About this exercise: The entries are to be output in full, word for word.

Source records:
—————

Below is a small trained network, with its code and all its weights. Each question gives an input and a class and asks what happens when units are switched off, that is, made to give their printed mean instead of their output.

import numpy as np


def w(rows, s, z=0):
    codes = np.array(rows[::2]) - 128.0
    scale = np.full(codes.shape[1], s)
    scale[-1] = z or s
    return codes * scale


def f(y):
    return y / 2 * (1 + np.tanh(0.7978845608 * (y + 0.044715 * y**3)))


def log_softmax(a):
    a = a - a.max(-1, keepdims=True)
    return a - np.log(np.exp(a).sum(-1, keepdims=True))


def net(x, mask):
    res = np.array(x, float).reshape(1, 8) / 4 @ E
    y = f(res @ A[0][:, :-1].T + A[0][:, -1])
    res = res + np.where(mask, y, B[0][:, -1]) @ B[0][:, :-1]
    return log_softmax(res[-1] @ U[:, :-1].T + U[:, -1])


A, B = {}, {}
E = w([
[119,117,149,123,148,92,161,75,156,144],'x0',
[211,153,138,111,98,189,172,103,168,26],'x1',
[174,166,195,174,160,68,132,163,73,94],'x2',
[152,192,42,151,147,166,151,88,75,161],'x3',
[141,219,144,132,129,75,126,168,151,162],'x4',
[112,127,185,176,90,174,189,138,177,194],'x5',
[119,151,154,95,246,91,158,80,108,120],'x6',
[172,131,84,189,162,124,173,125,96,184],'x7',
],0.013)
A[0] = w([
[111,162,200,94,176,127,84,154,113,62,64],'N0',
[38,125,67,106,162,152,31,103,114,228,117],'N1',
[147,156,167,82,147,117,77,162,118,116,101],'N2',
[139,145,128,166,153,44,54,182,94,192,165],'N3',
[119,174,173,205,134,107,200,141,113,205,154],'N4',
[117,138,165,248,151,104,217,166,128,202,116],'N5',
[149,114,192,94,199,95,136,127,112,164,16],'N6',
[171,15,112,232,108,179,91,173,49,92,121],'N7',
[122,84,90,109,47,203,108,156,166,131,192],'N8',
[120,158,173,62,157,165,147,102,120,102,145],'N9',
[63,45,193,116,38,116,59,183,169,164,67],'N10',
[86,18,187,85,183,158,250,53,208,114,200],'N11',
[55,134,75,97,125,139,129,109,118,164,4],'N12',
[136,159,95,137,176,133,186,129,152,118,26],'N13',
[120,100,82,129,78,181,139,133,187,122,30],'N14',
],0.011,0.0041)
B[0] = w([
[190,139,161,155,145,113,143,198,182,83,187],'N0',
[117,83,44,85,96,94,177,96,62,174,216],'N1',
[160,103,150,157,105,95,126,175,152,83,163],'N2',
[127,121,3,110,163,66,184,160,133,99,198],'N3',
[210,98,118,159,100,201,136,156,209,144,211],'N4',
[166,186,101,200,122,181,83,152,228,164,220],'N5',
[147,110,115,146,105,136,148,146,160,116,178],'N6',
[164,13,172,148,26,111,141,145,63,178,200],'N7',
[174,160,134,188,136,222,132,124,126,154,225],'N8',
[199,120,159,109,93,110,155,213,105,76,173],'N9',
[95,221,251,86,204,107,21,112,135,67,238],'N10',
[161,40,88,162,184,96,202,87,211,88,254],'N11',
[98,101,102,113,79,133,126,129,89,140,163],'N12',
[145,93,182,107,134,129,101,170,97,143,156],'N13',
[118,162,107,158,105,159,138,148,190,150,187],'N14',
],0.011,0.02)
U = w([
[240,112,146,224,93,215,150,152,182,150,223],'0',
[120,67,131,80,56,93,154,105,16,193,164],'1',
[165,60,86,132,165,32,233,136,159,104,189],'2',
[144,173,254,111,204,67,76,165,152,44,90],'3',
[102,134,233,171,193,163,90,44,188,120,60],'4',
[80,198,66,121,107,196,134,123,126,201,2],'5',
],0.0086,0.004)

—————

Answer for the task:
Below is a small trained network, with its code and all its weights. Each question gives an input and a class and asks what happens when units are switched off, that is, made to give their printed mean instead of their output.

import numpy as np


def w(rows, s, z=0):
    codes = np.array(rows[::2]) - 128.0
    scale = np.full(codes.shape[1], s)
    scale[-1] = z or s
    return codes * scale


def f(y):
    return y / 2 * (1 + np.tanh(0.7978845608 * (y + 0.044715 * y**3)))


def log_softmax(a):
    a = a - a.max(-1, keepdims=True)
    return a - np.log(np.exp(a).sum(-1, keepdims=True))


def net(x, mask):
    res = np.array(x, float).reshape(1, 8) / 4 @ E
    y = f(res @ A[0][:, :-1].T + A[0][:, -1])
    res = res + np.where(mask, y, B[0][:, -1]) @ B[0][:, :-1]
    return log_softmax(res[-1] @ U[:, :-1].T + U[:, -1])


A, B = {}, {}
E = w([
[119,117,149,123,148,92,161,75,156,144],'x0',
[211,153,138,111,98,189,172,103,168,26],'x1',
[174,166,195,174,160,68,132,163,73,94],'x2',
[152,192,42,151,147,166,151,88,75,161],'x3',
[141,219,144,132,129,75,126,168,151,162],'x4',
[112,127,185,176,90,174,189,138,177,194],'x5',
[119,151,154,95,246,91,158,80,108,120],'x6',
[172,131,84,189,162,124,173,125,96,184],'x7',
],0.013)
A[0] = w([
[111,162,200,94,176,127,84,154,113,62,64],'N0',
[38,125,67,106,162,152,31,103,114,228,117],'N1',
[147,156,167,82,147,117,77,162,118,116,101],'N2',
[139,145,128,166,153,44,54,182,94,192,165],'N3',
[119,174,173,205,134,107,200,141,113,205,154],'N4',
[117,138,165,248,151,104,217,166,128,202,116],'N5',
[149,114,192,94,199,95,136,127,112,164,16],'N6',
[171,15,112,232,108,179,91,173,49,92,121],'N7',
[122,84,90,109,47,203,108,156,166,131,192],'N8',
[120,158,173,62,157,165,147,102,120,102,145],'N9',
[63,45,193,116,38,116,59,183,169,164,67],'N10',
[86,18,187,85,183,158,250,53,208,114,200],'N11',
[55,134,75,97,125,139,129,109,118,164,4],'N12',
[136,159,95,137,176,133,186,129,152,118,26],'N13',
[120,100,82,129,78,181,139,133,187,122,30],'N14',
],0.011,0.0041)
B[0] = w([
[190,139,161,155,145,113,143,198,182,83,187],'N0',
[117,83,44,85,96,94,177,96,62,174,216],'N1',
[160,103,150,157,105,95,126,175,152,83,163],'N2',
[127,121,3,110,163,66,184,160,133,99,198],'N3',
[210,98,118,159,100,201,136,156,209,144,211],'N4',
[166,186,101,200,122,181,83,152,228,164,220],'N5',
[147,110,115,146,105,136,148,146,160,116,178],'N6',
[164,13,172,148,26,111,141,145,63,178,200],'N7',
[174,160,134,188,136,222,132,124,126,154,225],'N8',
[199,120,159,109,93,110,155,213,105,76,173],'N9',
[95,221,251,86,204,107,21,112,135,67,238],'N10',
[161,40,88,162,184,96,202,87,211,88,254],'N11',
[98,101,102,113,79,133,126,129,89,140,163],'N12',
[145,93,182,107,134,129,101,170,97,143,156],'N13',
[118,162,107,158,105,159,138,148,190,150,187],'N14',
],0.011,0.02)
U = w([
[240,112,146,224,93,215,150,152,182,150,223],'0',
[120,67,131,80,56,93,154,105,16,193,164],'1',
[165,60,86,132,165,32,233,136,159,104,189],'2',
[144,173,254,111,204,67,76,165,152,44,90],'3',
[102,134,233,171,193,163,90,44,188,120,60],'4',
[80,198,66,121,107,196,134,123,126,201,2],'5',
],0.0086,0.004)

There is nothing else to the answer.